TASK DIRECTIONS -> Once you find the line with "Mel: [134 104" in the entries below, return exactly every line from it through the line with "nom: [ 67 145".
---------- ENTRIES SHOWN
Each row is a point on a tangle of strands that fork, close into loops and nearly touch. The rows are in no order.
In the rows, 128 means zero.
Two points are linked if the straight distance between their rows is under 39.1. Some points are linked to none.
zez: [ 64 132  81 113 116 148  87 138]
kupin: [ 71 169  67  67 144 153 137 120]
zapaf: [136 115 115 124 144 132  98  70]
Mel: [134 104 183 131 126  92 180 127]
zit: [ 68 114  77  92 103 117 113 114]
kat: [ 75 170  65  88 139 155 125 129]
Selef: [134 115 100 132 107 127 100 103]
ramu: [ 77 159  61 112 110 150 116 175]
mareg: [136 151  85 114 155 148 124  91]
pusod: [121 144 185 148 151 127 181 127]
mirip: [ 83 113  77  99  98 110 117  97]
kifed: [ 54 128  84  69 131 132 110 109]
vot: [145 148  86 134 129 143 120 130]
Garu: [159 125 160 153 117 124 139 176]
sizim: [ 63 136  79  82 132 137 111  93]
per: [131 151 196 165 109 120 146 191]
namag: [124 114 198 144 122 101 162 127]
zimu: [ 98 166  68 108 140 152 118 113]
dip: [ 84 161  63 136 110 159 102 178]
foz: [111 121  96 120 129 137  93  69]
vuza: [161 112 131 115 141  96 188 133]
vifu: [160 114 164 149 101 114 129 177]
danu: [145 156  80  97 162 137 145  90]
sena: [155 103 139 108 144  87 196 118]
Nazef: [137 124 174 142 123 100 189 161]
Bime: [160 153 105 153 132 158 114 162]
Keda: [117 147 192 153 124 110 189 132]
fupo: [151 151 102 119 174 149 125  96]
tam: [149 136 141 123 195 143 148  97]
tupoz: [140 118 197 155 132 136  94 141]
rurog: [134 127 178 140 151 119 168 130]
sopiz: [117 160  72 107 146 148 121 100]
fusis: [ 69 149  67  91 116 138 122 164]
fumor: [143 109 126 121 149 125 113  72]
Vares: [142 131 129 141 159 160  87  91]
dod: [145 119 152 126 178 131 144  95]
duti: [143 115 167 132 149 117 160 127]
tuf: [162  90 146 119 110  78 177 140]
biv: [151 118 132 149 112 137  92 131]
logek: [152  98 136 124 137 119 116  86]
Kifo: [155 116 150 128 133  97 193 159]
Noki: [ 83 149  69  81 135 134 129  94]
nit: [153 155  84 139 128 151 124 152]
daro: [150 115 174 153 130 142  85 131]
nom: [ 67 145  65  68 118 136 136 167]
kos: [150 154 161 158 143 140 167 187]
rado: [ 65 168  74 110 146 172  97 134]
ket: [128 130 212 159 118 127 107 155]
raba: [138 130  87 128 114 132 116 118]
vuzuf: [141  99 200 145 109 111 104 132]
tetu: [139  94 179 129 149 113 133  94]
pinif: [162 139 144 147 138 134 155 180]
Gama: [145 132 191 162  98 120 120 194]
Pivek: [108 144  64 127  96 131 120 147]
mebok: [151 117 185 158  94 117 108 181]
duse: [153 148 179 168 125 151 103 190]
gef: [149  89 157 116 135  93 153  99]
kop: [131 124  83 104 123 113 130  85]
nudav: [168  91 124 123  92  80 160 144]
Bega: [143 102 169 137 145 131  99  91]
savu: [162 148 147 165 132 159 106 182]
musuv: [135 141 105 157 122 163  78 130]
poze: [123 115 214 151 112 109 114 136]
bikoz: [155 138  91  97 158 123 155  87]
Livi: [149 137 118 155 125 157  90 138]
bire: [158  79 144 114 119  84 152 101]
tir: [ 84 157  72 142 110 165  88 166]
zem: [150  96 180 147  98 113  91 137]
vof: [161 149 125 158 132 158 110 169]
lorof: [147 107 114 130 115 119 112 101]
ragen: [109 132  86 119 126 139 100  88]
libi: [126 137 179 146 122 102 199 154]
Reda: [151 104 167 141 124 116 127 135]
nako: [113 116  79 100 107 107 125  83]
geged: [143 106 167 125 164 123 138  90]
vude: [103 154  79 155 107 164  83 150]
figof: [ 97 138  85 128 123 151  89 100]
Kif: [ 52 115  85  73 118 124 110 123]
fegu: [ 73 151  64  61 131 132 144 113]
nupi: [150 102 144 152  95 129  81 128]
nopo: [150 125  91 102 138 111 146  91]
Nepi: [161 105  92 132  72  94 141 158]
Vumak: [146 106 170 145 136 133  97 110]
bagod: [117 149  89 153 113 165  83 136]
fub: [135  93 180 124 143 100 160  98]
nezof: [158  79 149 116 111  77 166 122]
zura: [117 131 200 148 122 105 173 128]
Gula: [156 144 118 120 185 149 138  99]
Zep: [147 150 175 163 125 137 151 199]
lub: [ 76 161  80 123 139 170  84 117]
Tamus: [155 107 147 132 141 121 135 121]
garut: [ 78 146  86 132 130 165  76 115]
regi: [151 133  70 103 115 107 161 122]
zikeb: [115 174 194 166 139 143 167 152]
pudas: [153  92 165 149  91 120  78 130]
medef: [145  98 165 119 135  85 190 120]
finit: [139  99 187 139 121 105 142 131]

A tip is a point with one link. Name the tips that can be reached along the links from each point below, in the order of the rows.
ragen: rado, duse
geged: nudav
ket: nom, Bega

A piece is two or more points that can be reached from each other along the links. Count, over all rows, the pieces, the separate loops (a circle has one, a figure eight two, a Y none), the forks (points with three links) and the tips (points with one).
pieces: 5
loops: 4
forks: 3
tips: 5

Name the points in between on the shortest way along the links from the first point to the second, in order.
daro; zem: tupoz ket poze vuzuf
vude; pudas: bagod musuv Livi biv nupi
pusod; Kifo: Keda libi Nazef
Reda; Mel: finit namag
duse; raba: savu vof Bime nit vot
--------------------
EXERCISE SOLUTION ->
Mel: [134 104 183 131 126  92 180 127]
zit: [ 68 114  77  92 103 117 113 114]
kat: [ 75 170  65  88 139 155 125 129]
Selef: [134 115 100 132 107 127 100 103]
ramu: [ 77 159  61 112 110 150 116 175]
mareg: [136 151  85 114 155 148 124  91]
pusod: [121 144 185 148 151 127 181 127]
mirip: [ 83 113  77  99  98 110 117  97]
kifed: [ 54 128  84  69 131 132 110 109]
vot: [145 148  86 134 129 143 120 130]
Garu: [159 125 160 153 117 124 139 176]
sizim: [ 63 136  79  82 132 137 111  93]
per: [131 151 196 165 109 120 146 191]
namag: [124 114 198 144 122 101 162 127]
zimu: [ 98 166  68 108 140 152 118 113]
dip: [ 84 161  63 136 110 159 102 178]
foz: [111 121  96 120 129 137  93  69]
vuza: [161 112 131 115 141  96 188 133]
vifu: [160 114 164 149 101 114 129 177]
danu: [145 156  80  97 162 137 145  90]
sena: [155 103 139 108 144  87 196 118]
Nazef: [137 124 174 142 123 100 189 161]
Bime: [160 153 105 153 132 158 114 162]
Keda: [117 147 192 153 124 110 189 132]
fupo: [151 151 102 119 174 149 125  96]
tam: [149 136 141 123 195 143 148  97]
tupoz: [140 118 197 155 132 136  94 141]
rurog: [134 127 178 140 151 119 168 130]
sopiz: [117 160  72 107 146 148 121 100]
fusis: [ 69 149  67  91 116 138 122 164]
fumor: [143 109 126 121 149 125 113  72]
Vares: [142 131 129 141 159 160  87  91]
dod: [145 119 152 126 178 131 144  95]
duti: [143 115 167 132 149 117 160 127]
tuf: [162  90 146 119 110  78 177 140]
biv: [151 118 132 149 112 137  92 131]
logek: [152  98 136 124 137 119 116  86]
Kifo: [155 116 150 128 133  97 193 159]
Noki: [ 83 149  69  81 135 134 129  94]
nit: [153 155  84 139 128 151 124 152]
daro: [150 115 174 153 130 142  85 131]
nom: [ 67 145  65  68 118 136 136 167]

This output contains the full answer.